TASK DESCRIPTION: An exact copy of every record, with no pictures, please.
----------
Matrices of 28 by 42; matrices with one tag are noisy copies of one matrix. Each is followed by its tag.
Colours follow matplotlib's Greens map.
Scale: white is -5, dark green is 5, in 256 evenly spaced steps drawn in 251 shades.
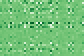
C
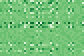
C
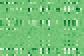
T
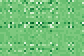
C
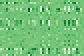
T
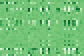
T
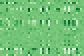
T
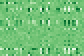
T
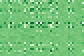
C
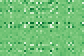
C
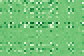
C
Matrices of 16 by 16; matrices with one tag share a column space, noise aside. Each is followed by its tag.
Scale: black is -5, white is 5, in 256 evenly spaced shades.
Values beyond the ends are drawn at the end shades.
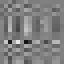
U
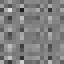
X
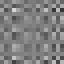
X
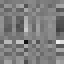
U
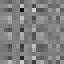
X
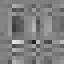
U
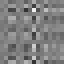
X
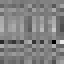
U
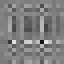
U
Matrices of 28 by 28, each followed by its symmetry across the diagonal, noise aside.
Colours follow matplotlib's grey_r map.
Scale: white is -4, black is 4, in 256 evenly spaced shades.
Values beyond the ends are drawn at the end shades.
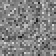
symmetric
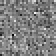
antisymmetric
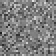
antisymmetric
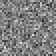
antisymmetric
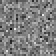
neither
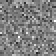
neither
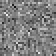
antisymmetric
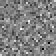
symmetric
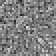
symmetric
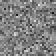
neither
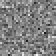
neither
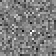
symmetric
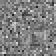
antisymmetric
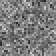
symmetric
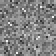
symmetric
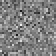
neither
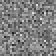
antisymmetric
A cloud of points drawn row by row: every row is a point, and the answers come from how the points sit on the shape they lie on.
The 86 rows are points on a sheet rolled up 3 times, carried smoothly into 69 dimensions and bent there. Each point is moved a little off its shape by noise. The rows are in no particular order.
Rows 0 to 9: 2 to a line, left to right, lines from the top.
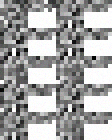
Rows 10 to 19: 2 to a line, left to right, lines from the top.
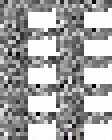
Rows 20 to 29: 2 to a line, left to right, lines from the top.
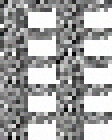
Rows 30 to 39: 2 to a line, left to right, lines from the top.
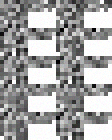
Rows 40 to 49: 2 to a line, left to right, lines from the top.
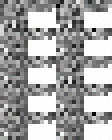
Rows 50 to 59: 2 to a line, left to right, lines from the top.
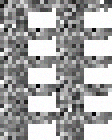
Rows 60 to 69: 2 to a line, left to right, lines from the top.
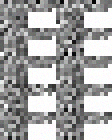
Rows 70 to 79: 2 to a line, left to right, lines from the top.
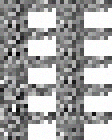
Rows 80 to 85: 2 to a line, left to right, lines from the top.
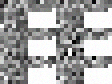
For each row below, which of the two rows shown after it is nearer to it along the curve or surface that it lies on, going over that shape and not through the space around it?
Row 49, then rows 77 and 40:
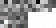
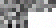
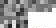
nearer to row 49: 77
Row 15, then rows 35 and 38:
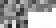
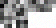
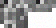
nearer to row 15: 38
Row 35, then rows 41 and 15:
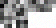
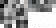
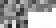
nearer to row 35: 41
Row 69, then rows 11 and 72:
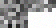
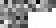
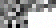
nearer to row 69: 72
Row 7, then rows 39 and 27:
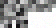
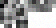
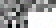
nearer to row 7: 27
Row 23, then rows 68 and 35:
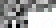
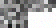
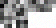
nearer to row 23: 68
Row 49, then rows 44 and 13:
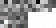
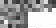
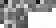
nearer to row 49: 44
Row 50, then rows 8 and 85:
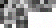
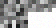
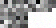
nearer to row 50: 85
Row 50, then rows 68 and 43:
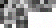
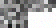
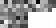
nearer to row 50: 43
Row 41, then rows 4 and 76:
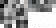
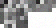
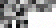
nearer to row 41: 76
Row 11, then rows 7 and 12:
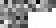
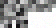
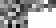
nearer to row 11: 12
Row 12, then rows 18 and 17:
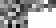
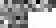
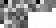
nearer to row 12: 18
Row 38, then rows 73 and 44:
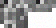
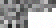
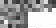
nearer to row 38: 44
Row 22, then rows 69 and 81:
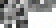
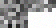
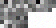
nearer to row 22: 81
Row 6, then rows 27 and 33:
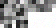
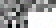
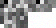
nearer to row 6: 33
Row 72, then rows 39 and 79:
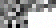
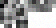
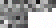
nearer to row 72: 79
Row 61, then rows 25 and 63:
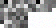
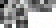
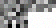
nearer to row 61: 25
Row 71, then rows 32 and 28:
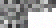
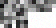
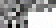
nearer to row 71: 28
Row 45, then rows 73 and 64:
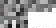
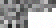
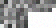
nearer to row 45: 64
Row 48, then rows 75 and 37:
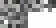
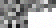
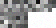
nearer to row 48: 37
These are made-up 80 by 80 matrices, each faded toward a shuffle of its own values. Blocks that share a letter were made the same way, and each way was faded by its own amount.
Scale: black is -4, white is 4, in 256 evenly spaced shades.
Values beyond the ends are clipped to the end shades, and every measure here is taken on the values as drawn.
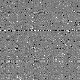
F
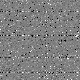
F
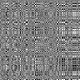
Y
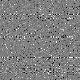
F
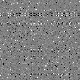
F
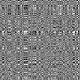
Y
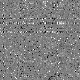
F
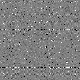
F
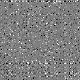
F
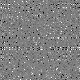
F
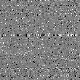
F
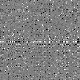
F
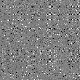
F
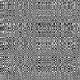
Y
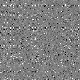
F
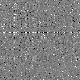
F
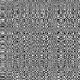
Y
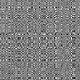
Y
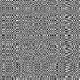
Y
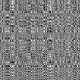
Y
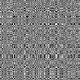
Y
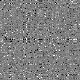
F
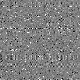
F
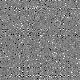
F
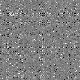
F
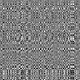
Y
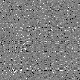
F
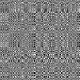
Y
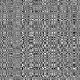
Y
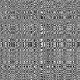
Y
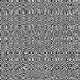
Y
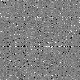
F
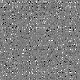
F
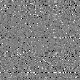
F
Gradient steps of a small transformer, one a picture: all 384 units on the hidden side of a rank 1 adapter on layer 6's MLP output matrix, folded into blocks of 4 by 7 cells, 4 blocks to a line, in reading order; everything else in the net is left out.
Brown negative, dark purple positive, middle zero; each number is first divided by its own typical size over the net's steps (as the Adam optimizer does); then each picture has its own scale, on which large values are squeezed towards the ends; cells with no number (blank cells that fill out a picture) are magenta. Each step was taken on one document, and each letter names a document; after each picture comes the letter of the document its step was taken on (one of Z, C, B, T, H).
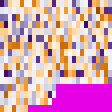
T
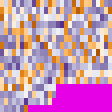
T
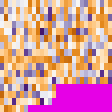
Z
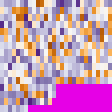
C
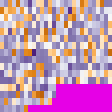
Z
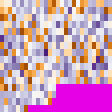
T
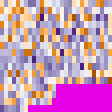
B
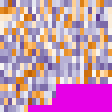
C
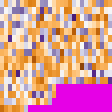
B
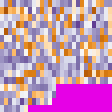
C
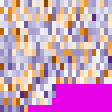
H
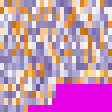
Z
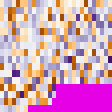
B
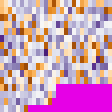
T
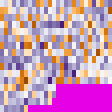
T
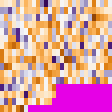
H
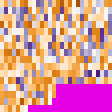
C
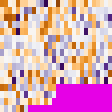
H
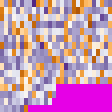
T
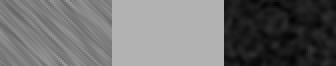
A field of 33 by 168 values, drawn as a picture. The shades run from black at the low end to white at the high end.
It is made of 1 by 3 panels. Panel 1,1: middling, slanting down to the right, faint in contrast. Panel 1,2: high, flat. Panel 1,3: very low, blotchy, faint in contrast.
----------
RESPONSE TO THE TASK:
Matrices of 28 by 42; matrices with one tag are noisy copies of one matrix. Each is followed by its tag.
Colours follow matplotlib's Greens map.
Scale: white is -5, dark green is 5, in 256 evenly spaced steps drawn in 251 shades.
C
C
T
C
T
T
T
T
C
C
C
Matrices of 16 by 16; matrices with one tag share a column space, noise aside. Each is followed by its tag.
Scale: black is -5, white is 5, in 256 evenly spaced shades.
Values beyond the ends are drawn at the end shades.
U
X
X
U
X
U
X
U
U
Matrices of 28 by 28, each followed by its symmetry across the diagonal, noise aside.
Colours follow matplotlib's grey_r map.
Scale: white is -4, black is 4, in 256 evenly spaced shades.
Values beyond the ends are drawn at the end shades.
symmetric
antisymmetric
antisymmetric
antisymmetric
neither
neither
antisymmetric
symmetric
symmetric
neither
neither
symmetric
antisymmetric
symmetric
symmetric
neither
antisymmetric
A cloud of points drawn row by row: every row is a point, and the answers come from how the points sit on the shape they lie on.
The 86 rows are points on a sheet rolled up 3 times, carried smoothly into 69 dimensions and bent there. Each point is moved a little off its shape by noise. The rows are in no particular order.
Rows 0 to 9: 2 to a line, left to right, lines from the top.
Rows 10 to 19: 2 to a line, left to right, lines from the top.
Rows 20 to 29: 2 to a line, left to right, lines from the top.
Rows 30 to 39: 2 to a line, left to right, lines from the top.
Rows 40 to 49: 2 to a line, left to right, lines from the top.
Rows 50 to 59: 2 to a line, left to right, lines from the top.
Rows 60 to 69: 2 to a line, left to right, lines from the top.
Rows 70 to 79: 2 to a line, left to right, lines from the top.
Rows 80 to 85: 2 to a line, left to right, lines from the top.
For each row below, which of the two rows shown after it is nearer to it along the curve or surface that it lies on, going over that shape and not through the space around it?
Row 49, then rows 77 and 40:
nearer to row 49: 77
Row 15, then rows 35 and 38:
nearer to row 15: 38
Row 35, then rows 41 and 15:
nearer to row 35: 41
Row 69, then rows 11 and 72:
nearer to row 69: 72
Row 7, then rows 39 and 27:
nearer to row 7: 27
Row 23, then rows 68 and 35:
nearer to row 23: 68
Row 49, then rows 44 and 13:
nearer to row 49: 44
Row 50, then rows 8 and 85:
nearer to row 50: 85
Row 50, then rows 68 and 43:
nearer to row 50: 43
Row 41, then rows 4 and 76:
nearer to row 41: 76
Row 11, then rows 7 and 12:
nearer to row 11: 12
Row 12, then rows 18 and 17:
nearer to row 12: 18
Row 38, then rows 73 and 44:
nearer to row 38: 44
Row 22, then rows 69 and 81:
nearer to row 22: 81
Row 6, then rows 27 and 33:
nearer to row 6: 33
Row 72, then rows 39 and 79:
nearer to row 72: 79
Row 61, then rows 25 and 63:
nearer to row 61: 25
Row 71, then rows 32 and 28:
nearer to row 71: 28
Row 45, then rows 73 and 64:
nearer to row 45: 64
Row 48, then rows 75 and 37:
nearer to row 48: 37
These are made-up 80 by 80 matrices, each faded toward a shuffle of its own values. Blocks that share a letter were made the same way, and each way was faded by its own amount.
Scale: black is -4, white is 4, in 256 evenly spaced shades.
Values beyond the ends are clipped to the end shades, and every measure here is taken on the values as drawn.
F
F
Y
F
F
Y
F
F
F
F
F
F
F
Y
F
F
Y
Y
Y
Y
Y
F
F
F
F
Y
F
Y
Y
Y
Y
F
F
F
Gradient steps of a small transformer, one a picture: all 384 units on the hidden side of a rank 1 adapter on layer 6's MLP output matrix, folded into blocks of 4 by 7 cells, 4 blocks to a line, in reading order; everything else in the net is left out.
Brown negative, dark purple positive, middle zero; each number is first divided by its own typical size over the net's steps (as the Adam optimizer does); then each picture has its own scale, on which large values are squeezed towards the ends; cells with no number (blank cells that fill out a picture) are magenta. Each step was taken on one document, and each letter names a document; after each picture comes the letter of the document its step was taken on (one of Z, C, B, T, H).
T
T
Z
C
Z
T
B
C
B
C
H
Z
B
T
T
H
C
H
T
A field of 33 by 168 values, drawn as a picture. The shades run from black at the low end to white at the high end.
It is made of 1 by 3 panels. Panel 1,1: middling, slanting down to the right, faint in contrast. Panel 1,2: high, flat. Panel 1,3: very low, blotchy, faint in contrast.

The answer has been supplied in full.